Task prompt - Using the data below, return the stretch from the line that contains "112, 164, 123]" through the line that contains "109, 145, 173]", both included, exactly as it stands and nothing beyond it.

─── Records for this exercise

In the data rows, the value 128 means zero.
Every row has a hidden score. In each pair, how much higher is the second row's than the first's? 10 means about the same, 20 much higher and 0 much lower. The score is a weighted sum of the row's numbers plus the product of two more (or one squared), each taken from its middle value.
[104, 96, 139, 155, 121, 126, 159, 156, 93, 86, 96, 170, 139, 141, 104]
[88, 118, 154, 172, 69, 106, 153, 153, 106, 91, 132, 139, 163, 119, 76] -> 5
[124, 114, 160, 151, 91, 102, 143, 141, 97, 119, 139, 151, 135, 108, 110]
[110, 75, 157, 145, 129, 130, 146, 113, 136, 157, 128, 89, 136, 147, 159] -> 9
[158, 122, 144, 110, 99, 76, 142, 152, 104, 96, 81, 159, 149, 74, 111]
[132, 112, 153, 123, 97, 87, 152, 169, 99, 99, 79, 149, 151, 93, 105] -> 9
[80, 133, 107, 134, 128, 154, 137, 130, 157, 129, 154, 111, 150, 124, 124]
[177, 141, 128, 105, 110, 88, 126, 144, 114, 112, 95, 144, 135, 80, 126] -> 12
[115, 152, 127, 139, 97, 139, 120, 124, 134, 124, 159, 105, 127, 149, 98]
[98, 86, 165, 174, 104, 105, 166, 178, 71, 70, 72, 186, 146, 126, 82] -> 17
[116, 103, 146, 158, 109, 96, 161, 158, 80, 69, 74, 206, 154, 97, 92]
[173, 164, 79, 93, 177, 152, 104, 90, 139, 145, 136, 141, 96, 153, 162] -> 10
[115, 85, 183, 161, 100, 73, 157, 189, 59, 76, 87, 184, 135, 75, 83]
[149, 141, 93, 105, 173, 172, 110, 112, 133, 142, 132, 121, 89, 179, 154] -> 13
[118, 96, 161, 134, 82, 73, 172, 174, 94, 82, 64, 158, 170, 68, 85]
[122, 88, 160, 164, 115, 104, 147, 121, 128, 143, 114, 126, 166, 114, 147] -> 11
[123, 96, 161, 138, 87, 74, 184, 183, 95, 84, 65, 162, 170, 74, 83]
[86, 52, 184, 176, 98, 99, 183, 150, 114, 124, 88, 126, 175, 116, 122] -> 13
[143, 175, 120, 141, 95, 124, 116, 99, 136, 139, 150, 117, 133, 128, 116]
[98, 133, 150, 155, 93, 121, 143, 134, 118, 115, 141, 126, 153, 135, 88] -> 6
[140, 131, 122, 97, 170, 152, 93, 140, 130, 139, 148, 104, 84, 156, 131]
[153, 156, 105, 90, 143, 147, 98, 98, 138, 162, 172, 110, 87, 145, 150] -> 10
[175, 157, 91, 101, 180, 168, 93, 97, 129, 133, 125, 144, 88, 167, 166]
[168, 164, 83, 96, 179, 156, 94, 98, 139, 140, 129, 145, 95, 157, 168] -> 9
[159, 124, 140, 117, 108, 75, 145, 150, 98, 98, 82, 163, 155, 67, 99]
[83, 134, 116, 131, 126, 146, 144, 131, 162, 126, 145, 114, 144, 121, 125] -> 3
[190, 164, 86, 67, 170, 158, 96, 103, 156, 165, 132, 92, 80, 154, 163]
[100, 134, 151, 162, 82, 135, 144, 132, 119, 118, 145, 129, 142, 137, 97] -> 8
[142, 113, 127, 114, 145, 126, 119, 90, 152, 171, 140, 110, 128, 133, 179]
[106, 144, 110, 127, 134, 135, 126, 121, 160, 135, 145, 134, 147, 103, 134] -> 11
[132, 104, 146, 125, 105, 82, 157, 167, 111, 95, 77, 142, 155, 84, 93]
[88, 59, 190, 184, 90, 97, 177, 153, 107, 124, 107, 120, 168, 117, 117] -> 10
[145, 131, 128, 112, 150, 127, 111, 145, 111, 119, 131, 138, 92, 129, 138]
[125, 90, 162, 140, 81, 73, 174, 175, 93, 79, 70, 160, 174, 72, 81] -> 8
[125, 95, 166, 147, 120, 94, 139, 172, 67, 94, 97, 173, 120, 98, 108]
[171, 147, 102, 74, 142, 143, 107, 116, 146, 145, 120, 105, 102, 138, 152] -> 8
[208, 172, 88, 65, 153, 132, 96, 102, 154, 138, 111, 117, 109, 102, 158]
[147, 118, 135, 103, 116, 101, 144, 152, 117, 118, 101, 125, 131, 104, 116] -> 11
[158, 124, 138, 119, 105, 80, 139, 161, 102, 95, 75, 160, 158, 64, 113]
[168, 133, 128, 104, 113, 97, 132, 137, 124, 117, 96, 146, 138, 84, 123] -> 9
[173, 153, 94, 70, 148, 132, 108, 120, 155, 141, 125, 105, 101, 131, 150]
[186, 178, 69, 82, 193, 173, 79, 85, 152, 153, 142, 130, 80, 178, 178] -> 15
[144, 102, 144, 143, 134, 112, 135, 104, 136, 150, 123, 119, 147, 124, 164]
[103, 159, 82, 112, 159, 183, 103, 99, 193, 163, 174, 76, 114, 164, 167] -> 7
[116, 176, 64, 96, 181, 199, 84, 80, 207, 182, 195, 65, 98, 177, 174]
[138, 177, 93, 105, 130, 177, 91, 92, 161, 165, 184, 81, 93, 181, 142] -> 11
[69, 114, 126, 155, 107, 126, 153, 143, 144, 115, 133, 127, 160, 115, 114]
[133, 94, 155, 152, 132, 114, 126, 104, 130, 158, 129, 112, 139, 125, 163] -> 14
[143, 114, 141, 107, 116, 104, 143, 156, 122, 124, 91, 128, 138, 99, 116]
[132, 104, 143, 138, 135, 119, 127, 106, 139, 148, 130, 119, 144, 128, 161] -> 11
[98, 90, 158, 163, 108, 106, 170, 166, 74, 77, 78, 181, 153, 125, 84]
[55, 101, 154, 165, 94, 108, 169, 159, 131, 94, 119, 141, 171, 100, 87] -> 7
[150, 186, 109, 120, 116, 144, 94, 92, 147, 144, 168, 113, 110, 142, 127]
[114, 84, 192, 161, 100, 70, 152, 191, 58, 87, 92, 179, 148, 79, 88] -> 13
[145, 135, 114, 131, 143, 123, 121, 128, 97, 104, 109, 170, 123, 130, 116]
[155, 114, 134, 119, 110, 79, 147, 153, 101, 88, 73, 163, 160, 65, 113] -> 7
[94, 84, 162, 167, 117, 107, 174, 168, 83, 82, 79, 177, 155, 129, 85]
[147, 138, 127, 108, 152, 127, 104, 139, 108, 124, 129, 144, 88, 124, 130] -> 10
[136, 114, 146, 120, 94, 94, 165, 163, 115, 95, 84, 142, 154, 83, 101]
[194, 162, 88, 60, 148, 125, 99, 109, 147, 150, 123, 117, 104, 107, 151] -> 14
[135, 116, 148, 124, 136, 110, 120, 162, 86, 113, 117, 157, 109, 106, 111]
[108, 141, 112, 133, 128, 139, 117, 121, 158, 134, 149, 122, 143, 113, 133] -> 7
[131, 188, 66, 99, 163, 166, 91, 93, 187, 168, 176, 104, 108, 138, 159]
[170, 157, 88, 99, 182, 153, 92, 92, 132, 143, 132, 140, 89, 164, 163] -> 14
[107, 161, 73, 104, 162, 176, 106, 98, 192, 160, 178, 82, 105, 155, 155]
[154, 122, 136, 120, 101, 82, 157, 146, 109, 95, 73, 163, 157, 64, 113] -> 12
[139, 176, 78, 100, 163, 161, 87, 82, 191, 167, 172, 94, 111, 146, 170]
[133, 102, 149, 122, 100, 87, 154, 172, 107, 99, 80, 137, 160, 81, 96] -> 9
[131, 121, 140, 145, 126, 109, 145, 148, 85, 90, 88, 192, 146, 125, 103]
[134, 110, 145, 124, 92, 89, 162, 168, 109, 98, 80, 142, 156, 79, 97] -> 8
[59, 105, 140, 166, 89, 115, 168, 156, 141, 101, 115, 137, 179, 99, 96]
[86, 100, 171, 152, 94, 106, 156, 154, 93, 107, 135, 131, 131, 135, 94] -> 12
[103, 68, 184, 175, 101, 85, 166, 136, 113, 114, 98, 148, 181, 97, 132]
[82, 128, 116, 133, 121, 142, 136, 134, 165, 129, 149, 108, 149, 128, 121] -> 8
[121, 168, 64, 88, 178, 193, 94, 85, 206, 181, 184, 69, 101, 174, 185]
[144, 117, 136, 106, 114, 107, 148, 151, 120, 121, 91, 132, 131, 94, 110] -> 12
[146, 123, 127, 107, 118, 108, 141, 154, 118, 114, 98, 123, 135, 104, 112]
[138, 99, 150, 139, 122, 113, 128, 101, 132, 158, 126, 113, 137, 123, 163] -> 14
[119, 88, 157, 161, 123, 104, 143, 112, 131, 137, 110, 131, 164, 115, 149]
[137, 118, 127, 118, 169, 173, 107, 86, 167, 189, 161, 63, 108, 179, 187] -> 8
[190, 175, 67, 78, 198, 169, 73, 78, 150, 157, 146, 121, 74, 176, 175]
[138, 167, 114, 136, 97, 129, 115, 106, 131, 133, 162, 126, 125, 132, 112] -> 6
[191, 148, 113, 85, 132, 98, 118, 122, 131, 129, 104, 135, 124, 92, 146]
[123, 84, 162, 166, 114, 103, 147, 112, 125, 143, 114, 128, 158, 115, 160] -> 11
[115, 148, 128, 142, 99, 144, 124, 120, 136, 122, 153, 111, 125, 153, 108]
[81, 109, 137, 161, 95, 101, 161, 140, 128, 98, 121, 155, 175, 85, 105] -> 13
[129, 173, 75, 106, 163, 167, 96, 92, 192, 172, 174, 101, 116, 144, 177]
[141, 178, 98, 114, 125, 181, 89, 82, 167, 162, 189, 74, 94, 187, 140] -> 10
[144, 145, 94, 112, 175, 179, 107, 110, 134, 139, 136, 123, 90, 188, 147]
[119, 149, 136, 140, 78, 107, 132, 116, 115, 110, 145, 143, 138, 112, 104] -> 6
[161, 139, 105, 111, 163, 149, 101, 79, 161, 183, 154, 87, 117, 159, 190]
[87, 59, 189, 173, 96, 97, 181, 149, 105, 127, 100, 128, 170, 109, 120] -> 9
[66, 118, 133, 161, 115, 129, 144, 148, 143, 109, 133, 126, 155, 117, 110]
[145, 147, 90, 100, 178, 179, 105, 103, 135, 134, 133, 119, 90, 188, 150] -> 18
[161, 147, 110, 94, 169, 148, 92, 125, 127, 145, 152, 132, 76, 139, 142]
[139, 99, 145, 140, 122, 117, 126, 105, 136, 162, 126, 110, 143, 123, 162] -> 10
[131, 114, 123, 151, 136, 108, 143, 136, 83, 92, 87, 184, 137, 126, 114]
[126, 90, 175, 142, 85, 71, 177, 176, 90, 83, 69, 160, 172, 71, 88] -> 4
[102, 147, 102, 124, 132, 140, 124, 119, 164, 125, 144, 133, 140, 105, 133]
[113, 97, 150, 163, 118, 95, 158, 163, 76, 71, 78, 205, 161, 104, 92] -> 11
[87, 79, 182, 162, 96, 89, 166, 202, 66, 77, 96, 169, 145, 103, 67]
[109, 164, 76, 97, 165, 179, 104, 96, 197, 159, 169, 83, 110, 157, 161] -> 7
[121, 88, 166, 135, 82, 71, 176, 182, 88, 77, 65, 157, 171, 70, 91]
[104, 92, 153, 151, 132, 134, 143, 126, 140, 154, 132, 102, 138, 148, 153] -> 13
[162, 131, 111, 114, 156, 150, 93, 69, 168, 188, 158, 83, 106, 150, 196]
[109, 102, 139, 155, 136, 122, 156, 149, 92, 88, 91, 168, 144, 142, 103] -> 10
[78, 117, 138, 166, 99, 106, 155, 153, 124, 93, 122, 159, 175, 87, 99]
[112, 130, 156, 166, 61, 90, 151, 133, 105, 96, 129, 155, 163, 95, 93] -> 11
[131, 186, 92, 106, 133, 173, 96, 92, 172, 155, 193, 83, 100, 174, 134]
[137, 131, 114, 101, 166, 158, 97, 137, 125, 142, 143, 104, 84, 153, 144] -> 13
[137, 135, 114, 97, 163, 162, 103, 144, 124, 144, 147, 105, 81, 161, 139]
[104, 73, 187, 175, 99, 87, 158, 135, 105, 124, 102, 144, 168, 102, 131] -> 12
[150, 152, 85, 100, 176, 175, 108, 105, 139, 142, 130, 124, 90, 181, 159]
[134, 112, 132, 144, 129, 104, 146, 131, 99, 94, 90, 184, 146, 115, 114] -> 7
[129, 128, 115, 101, 167, 162, 110, 144, 124, 135, 147, 105, 78, 163, 145]
[117, 163, 123, 136, 96, 152, 119, 115, 137, 130, 158, 107, 128, 153, 102] -> 9
[89, 128, 127, 150, 111, 114, 150, 138, 139, 112, 132, 151, 156, 94, 118]
[153, 121, 131, 107, 117, 104, 139, 149, 117, 111, 99, 130, 136, 99, 113] -> 7
[160, 202, 85, 92, 149, 187, 74, 66, 182, 182, 200, 57, 85, 194, 161]
[112, 135, 151, 162, 64, 91, 154, 139, 101, 98, 130, 156, 162, 98, 81] -> 18
[69, 81, 189, 164, 80, 92, 173, 171, 82, 99, 123, 153, 142, 107, 80]
[135, 128, 111, 121, 163, 153, 122, 124, 120, 120, 116, 133, 101, 171, 133] -> 17
[150, 147, 100, 83, 192, 176, 77, 123, 142, 155, 158, 90, 65, 181, 154]
[86, 116, 141, 161, 98, 99, 152, 144, 129, 101, 118, 158, 180, 81, 104] -> 9
[76, 105, 134, 160, 96, 105, 158, 152, 121, 100, 124, 163, 175, 81, 94]
[167, 155, 117, 98, 174, 144, 93, 124, 117, 149, 148, 123, 82, 148, 140] -> 8
[132, 176, 78, 99, 161, 164, 98, 84, 188, 166, 177, 109, 104, 142, 167]
[79, 134, 121, 137, 124, 145, 131, 131, 156, 131, 149, 106, 147, 127, 121] -> 10
[130, 105, 149, 118, 99, 91, 165, 170, 113, 95, 81, 144, 153, 84, 102]
[124, 91, 157, 163, 105, 90, 157, 158, 76, 81, 78, 202, 166, 101, 95] -> 15
[113, 134, 156, 185, 62, 99, 144, 134, 100, 100, 131, 151, 169, 104, 88]
[119, 113, 130, 132, 136, 139, 138, 137, 109, 99, 113, 148, 122, 152, 116] -> 8
[144, 185, 102, 130, 107, 147, 93, 92, 151, 152, 171, 107, 107, 148, 135]
[173, 155, 100, 67, 156, 143, 108, 115, 148, 147, 121, 97, 105, 132, 149] -> 6
[136, 104, 146, 148, 130, 115, 129, 99, 129, 154, 128, 116, 139, 128, 158]
[138, 175, 98, 106, 130, 181, 93, 91, 166, 162, 180, 79, 93, 175, 142] -> 6
[126, 169, 107, 118, 115, 157, 115, 104, 151, 152, 174, 94, 112, 164, 123]
[141, 116, 142, 127, 138, 115, 118, 152, 92, 106, 119, 156, 112, 113, 117] -> 13
[122, 114, 119, 141, 148, 139, 139, 145, 108, 105, 106, 153, 129, 153, 118]
[112, 147, 123, 135, 100, 140, 128, 117, 140, 131, 155, 110, 121, 147, 106] -> 5
[127, 174, 73, 100, 162, 166, 89, 78, 183, 168, 179, 107, 109, 145, 173]
[111, 86, 156, 144, 127, 133, 146, 120, 141, 157, 133, 87, 133, 146, 152] -> 9
[130, 177, 66, 96, 164, 167, 94, 88, 179, 168, 173, 103, 112, 135, 166]
[84, 127, 110, 141, 122, 146, 136, 120, 161, 128, 144, 114, 146, 134, 124] -> 7
[120, 103, 156, 131, 134, 117, 131, 175, 88, 110, 117, 133, 108, 129, 101]
[85, 128, 159, 177, 59, 100, 161, 154, 104, 98, 141, 138, 158, 118, 69] -> 11
[105, 161, 81, 102, 164, 183, 101, 104, 190, 154, 174, 84, 114, 159, 149]
[88, 126, 125, 147, 111, 113, 142, 142, 132, 117, 128, 147, 153, 97, 115] -> 16
[107, 138, 149, 159, 71, 95, 150, 140, 105, 99, 128, 157, 156, 103, 79]
[145, 142, 95, 109, 172, 170, 109, 109, 135, 137, 137, 119, 83, 186, 159] -> 16
[61, 116, 126, 154, 113, 140, 154, 147, 148, 114, 130, 132, 157, 119, 109]
[137, 122, 125, 117, 161, 171, 113, 85, 165, 192, 164, 64, 105, 178, 180] -> 12
[165, 133, 128, 98, 119, 92, 133, 146, 110, 110, 94, 148, 136, 82, 120]
[134, 123, 121, 102, 156, 165, 113, 94, 167, 192, 163, 65, 112, 173, 178] -> 8
[92, 137, 127, 154, 112, 121, 137, 125, 131, 110, 131, 142, 157, 105, 116]
[128, 115, 125, 120, 166, 167, 112, 84, 170, 184, 158, 68, 111, 176, 187] -> 9
[144, 187, 89, 106, 129, 172, 95, 93, 168, 159, 185, 79, 98, 177, 139]
[173, 167, 90, 96, 181, 161, 93, 98, 129, 135, 128, 145, 89, 166, 154] -> 16
[175, 148, 99, 96, 180, 166, 77, 48, 186, 211, 172, 64, 92, 168, 210]
[146, 125, 122, 131, 151, 129, 132, 126, 111, 105, 105, 171, 119, 136, 128] -> 10
[140, 144, 91, 103, 176, 167, 105, 113, 138, 141, 136, 121, 87, 180, 147]
[115, 110, 164, 137, 99, 95, 149, 137, 99, 118, 132, 163, 130, 108, 98] -> 5
[106, 94, 143, 150, 132, 122, 154, 156, 92, 83, 89, 163, 145, 133, 101]
[84, 129, 122, 133, 128, 150, 134, 128, 157, 138, 142, 112, 145, 129, 133] -> 6
[166, 134, 109, 107, 166, 157, 97, 67, 167, 190, 156, 90, 111, 160, 191]
[106, 93, 151, 144, 135, 133, 138, 111, 143, 159, 125, 97, 145, 152, 151] -> 10
[108, 85, 173, 157, 101, 79, 151, 181, 67, 84, 91, 183, 152, 74, 84]
[172, 162, 103, 84, 187, 160, 72, 119, 137, 166, 159, 109, 63, 156, 159] -> 7
[174, 160, 86, 103, 177, 157, 96, 96, 130, 138, 132, 142, 89, 163, 155]
[159, 142, 118, 97, 174, 145, 84, 127, 115, 143, 143, 123, 74, 136, 156] -> 8
[134, 110, 140, 144, 129, 103, 143, 140, 88, 90, 91, 191, 137, 109, 109]
[128, 122, 138, 117, 149, 137, 112, 160, 109, 126, 131, 112, 94, 149, 124] -> 8
[167, 141, 125, 103, 117, 99, 128, 141, 121, 115, 90, 148, 134, 83, 128]
[147, 126, 116, 135, 150, 133, 128, 129, 107, 118, 104, 169, 125, 136, 133] -> 12
[86, 54, 191, 181, 93, 98, 167, 150, 111, 122, 101, 123, 179, 122, 116]
[130, 176, 82, 97, 154, 160, 97, 84, 179, 171, 170, 102, 106, 139, 161] -> 11
[81, 50, 190, 179, 100, 96, 172, 143, 109, 122, 98, 126, 173, 120, 123]
[87, 73, 166, 163, 113, 110, 169, 172, 73, 77, 78, 188, 155, 123, 87] -> 11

──────

Solution to the exercise -
[126, 169, 107, 118, 115, 157, 115, 104, 151, 152, 174, 94, 112, 164, 123]
[141, 116, 142, 127, 138, 115, 118, 152, 92, 106, 119, 156, 112, 113, 117] -> 13
[122, 114, 119, 141, 148, 139, 139, 145, 108, 105, 106, 153, 129, 153, 118]
[112, 147, 123, 135, 100, 140, 128, 117, 140, 131, 155, 110, 121, 147, 106] -> 5
[127, 174, 73, 100, 162, 166, 89, 78, 183, 168, 179, 107, 109, 145, 173]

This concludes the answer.